▶ THE PROBLEM
Note each line of the listing that contains the string "full", and copy it.

********************

Below is a small trained network, with its code and all its weights. Each question gives an input and a target symbol and asks what happens when units are switched off, that is, made to give their printed mean instead of their output.

import numpy as np


def w(rows, s, z=0):
    codes = np.array(rows[::2]) - 128.0
    scale = np.full(codes.shape[1], s)
    scale[-1] = z or s
    return codes * scale


def f(y):
    return y / 2 * (1 + np.tanh(0.7978845608 * (y + 0.044715 * y**3)))


def softmax(a):
    e = np.exp(a - a.max(-1, keepdims=True))
    return e / e.sum(-1, keepdims=True)


def log_softmax(a):
    a = a - a.max(-1, keepdims=True)
    return a - np.log(np.exp(a).sum(-1, keepdims=True))


def net(x, mask):
    ids = ['Φβεζμω'.index(c) for c in x.split()]
    T = len(ids)
    res = E[ids] + P[:T]
    u = 0
    for l in range(2):
        r = res
        for j in range(3):
            rows = slice(4 * j, 4 * j + 4)
            q, k, v = (r @ M[l][rows].T for M in (Q, K, V))
            z = softmax(np.where(np.tri(T) > 0, q @ k.T / 4**0.5, -1e9)) @ v
            o = O[l][rows]
            res = res + np.where(mask[u + j], z, o[:, -1]) @ o[:, :-1]
        u += 3
        y = f(res @ A[l][:, :-1].T + A[l][:, -1])
        res = res + np.where(mask[u : u + 4], y, B[l][:, -1]) @ B[l][:, :-1]
        u += 4
    return log_softmax(res[-1] @ U[:, :-1].T + U[:, -1])


Q, K, V, O, A, B = {}, {}, {}, {}, {}, {}
E = w([
[30,62,129],'Φ',
[14,101,60],'β',
[133,36,182],'ε',
[104,215,203],'ζ',
[197,53,112],'μ',
[176,98,2],'ω',
],0.0055)
P = w([
[107,26,37],'0',
[170,4,96],'1',
[130,58,103],'2',
[97,122,113],'3',
[72,129,109],'4',
[44,134,121],'5',
],0.0016)
Q[0] = w([
[129,148,162],'0.h1',
[142,136,207],'0.h1',
[128,133,136],'0.h1',
[125,126,112],'0.h1',
[174,152,129],'0.h2',
[79,135,122],'0.h2',
[126,155,137],'0.h2',
[67,143,98],'0.h2',
[244,123,58],'0.h3',
[178,84,135],'0.h3',
[63,143,227],'0.h3',
[87,187,1],'0.h3',
],0.033)
K[0] = w([
[138,173,133],'0.h1',
[131,190,174],'0.h1',
[130,137,131],'0.h1',
[128,116,116],'0.h1',
[124,100,66],'0.h2',
[114,173,169],'0.h2',
[94,127,114],'0.h2',
[134,210,167],'0.h2',
[191,36,13],'0.h3',
[195,116,121],'0.h3',
[87,142,254],'0.h3',
[43,163,3],'0.h3',
],0.032)
V[0] = w([
[139,216,168],'0.h1',
[119,88,102],'0.h1',
[127,212,146],'0.h1',
[139,172,157],'0.h1',
[134,1,63],'0.h2',
[125,139,129],'0.h2',
[142,23,92],'0.h2',
[135,150,156],'0.h2',
[38,86,122],'0.h3',
[174,150,129],'0.h3',
[93,113,126],'0.h3',
[156,138,134],'0.h3',
],0.01)
O[0] = w([
[59,120,55,29],'0.h1',
[162,136,154,177],'0.h1',
[85,132,63,46],'0.h1',
[87,119,93,73],'0.h1',
[170,246,196,253],'0.h2',
[126,118,117,119],'0.h2',
[151,206,187,223],'0.h2',
[112,96,124,99],'0.h2',
[88,197,174,189],'0.h3',
[152,92,107,97],'0.h3',
[109,160,148,151],'0.h3',
[139,104,110,110],'0.h3',
],0.012,0.0036)
A[0] = w([
[94,78,166,4],'0.n1',
[130,129,127,122],'0.n2',
[68,17,55,87],'0.n3',
[253,83,60,117],'0.n4',
],0.0082,0.0036)
B[0] = w([
[45,2,66,22],'0.n1',
[127,126,131,122],'0.n2',
[194,238,225,252],'0.n3',
[237,183,102,142],'0.n4',
],0.0066,0.0012)
Q[1] = w([
[94,92,95],'1.h1',
[98,55,2],'1.h1',
[141,130,112],'1.h1',
[82,143,165],'1.h1',
[243,17,165],'1.h2',
[190,137,214],'1.h2',
[53,167,77],'1.h2',
[158,142,113],'1.h2',
[60,206,82],'1.h3',
[158,100,106],'1.h3',
[124,210,129],'1.h3',
[146,184,245],'1.h3',
],0.018)
K[1] = w([
[122,153,165],'1.h1',
[141,210,198],'1.h1',
[136,136,125],'1.h1',
[88,109,131],'1.h1',
[3,95,125],'1.h2',
[116,53,99],'1.h2',
[180,173,139],'1.h2',
[133,136,160],'1.h2',
[163,77,181],'1.h3',
[112,160,126],'1.h3',
[117,81,124],'1.h3',
[105,68,55],'1.h3',
],0.025)
V[1] = w([
[167,34,230],'1.h1',
[217,75,160],'1.h1',
[14,114,189],'1.h1',
[73,48,248],'1.h1',
[129,84,134],'1.h2',
[101,169,147],'1.h2',
[144,135,152],'1.h2',
[149,71,174],'1.h2',
[174,170,49],'1.h3',
[59,95,209],'1.h3',
[138,114,140],'1.h3',
[112,112,157],'1.h3',
],0.011)
O[1] = w([
[100,33,196,237],'1.h1',
[181,67,176,241],'1.h1',
[8,136,121,51],'1.h1',
[21,67,173,151],'1.h1',
[146,117,99,32],'1.h2',
[106,157,134,246],'1.h2',
[149,145,146,254],'1.h2',
[181,135,107,164],'1.h2',
[205,122,93,105],'1.h3',
[49,140,141,138],'1.h3',
[126,123,141,143],'1.h3',
[104,129,137,137],'1.h3',
],0.015,0.0057)
A[1] = w([
[124,5,75,79],'1.n1',
[167,156,111,2],'1.n2',
[86,95,87,167],'1.n3',
[104,218,143,78],'1.n4',
],0.016,0.0033)
B[1] = w([
[133,124,247,138],'1.n1',
[32,196,91,220],'1.n2',
[115,179,66,149],'1.n3',
[166,6,89,247],'1.n4',
],0.017,0.014)
U = w([
[140,209,92,223],'Φ',
[58,136,214,91],'β',
[2,140,65,149],'ε',
[101,84,135,3],'ζ',
[254,116,167,105],'μ',
[203,67,40,166],'ω',
],0.0027,0.0055)

Each question gives the input, a string of symbols that net reads in full, and the target symbol t.
The units are the heads (4 rows each of Q, K, V and O) and the neurons (one row each of A and B). Each row of codes is followed by its name. A weight is (code - 128) times the scale printed after its matrix; where a second scale follows, it is the last column's (O, A, B and U).
mask holds one flag per unit, layer by layer, with each layer's heads first. A switched-off unit (its flag False) gives its mean, the last column of its rows in O or B, instead of its output. The means were averaged over made-up inputs and are rounded, as every weight is.
A unit's drop is (log p(t) with every unit on - log p(t) with that unit switched off) / (log p(t) with every unit on - log p(t) with every unit switched off).
The circuit of an input: a set's keep is (log p(t) with only the set's units on - log p(t) with every unit switched off) / (log p(t) with every unit on - log p(t) with every unit switched off). Starting from the 12 units with the biggest drops (on a tie, the unit counted first), units are removed one at a time, each time the one whose removal leaves the highest keep (on an exact tie, the one counted first), for as long as the keep stays at least 0.8.
units of the circuit, in order: the units of the circuit, biggest drop first
most important unit: the unit with the biggest drop
k most important neurons: the k neurons with the biggest drops, biggest first
top k neurons in layer l: the k neurons of layer l with the biggest drops, biggest first
heads that matter: for each layer, one digit per head in row order, 1 if its drop is at least 0.15 and else 0, layers parted by /
input ζ β μ, target ε: heads that matter => 111 / 111
input ζ ε ε Φ μ, target β: 2 most important neurons => (0.n3; 1.n4)
input β ζ β Φ β ε, target ε: 2 most important neurons => (0.n3; 1.n3)
input ζ μ ε ε ε ζ, target ε: 2 most important neurons => (0.n3; 0.n4)
input Φ μ β ζ μ β, target ε: most important unit => 0.h2
input ω μ ζ ω β ω, target ε: units of the circuit, in order => (1.h1; 0.h2; 0.h3)
input Φ β Φ ζ β Φ, target β: units of the circuit, in order => (0.h2; 1.n1; 1.h1)
input Φ β β, target ω: units of the circuit, in order => (1.n4; 0.h3; 1.h1; 0.h2)
input β ζ ε Φ ω, target β: heads that matter => 011 / 110
input μ ζ Φ ζ β, target ε: 2 most important neurons => (0.n3; 1.n3)
input ε ζ ζ ζ, target ω: heads that matter => 100 / 100
input ε β ε μ ε, target μ: units of the circuit, in order => (0.h3; 1.n2; 1.h1)
input ε ε μ ε, target μ: heads that matter => 101 / 100
input ε ω β ζ, target ω: most important unit => 0.h1
input ε ε Φ β, target β: units of the circuit, in order => (1.h1; 0.h3; 1.n4)
input μ β ζ Φ, target β: heads that matter => 010 / 100
input ε Φ ε μ, target μ: units of the circuit, in order => (0.h3; 1.h1; 1.n2)
input β ω ε μ, target Φ: units of the circuit, in order => (0.h3; 1.n2; 1.h1; 0.n4)
input ε ε ε, target β: heads that matter => 000 / 101
input ω β ε β ω ε, target Φ: most important unit => 0.h3
input Φ ζ ζ, target ε: 2 most important neurons => (0.n4; 1.n3)
input Φ β β ε, target β: heads that matter => 001 / 101
input ε β ζ μ, target ω: top 2 neurons in layer 1 => (1.n4; 1.n2)
input ε ζ β β ω, target ε: 2 most important neurons => (0.n1; 1.n3)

********************

▶ RESPONSE AREA
    scale = np.full(codes.shape[1], s)
Each question gives the input, a string of symbols that net reads in full, and the target symbol t.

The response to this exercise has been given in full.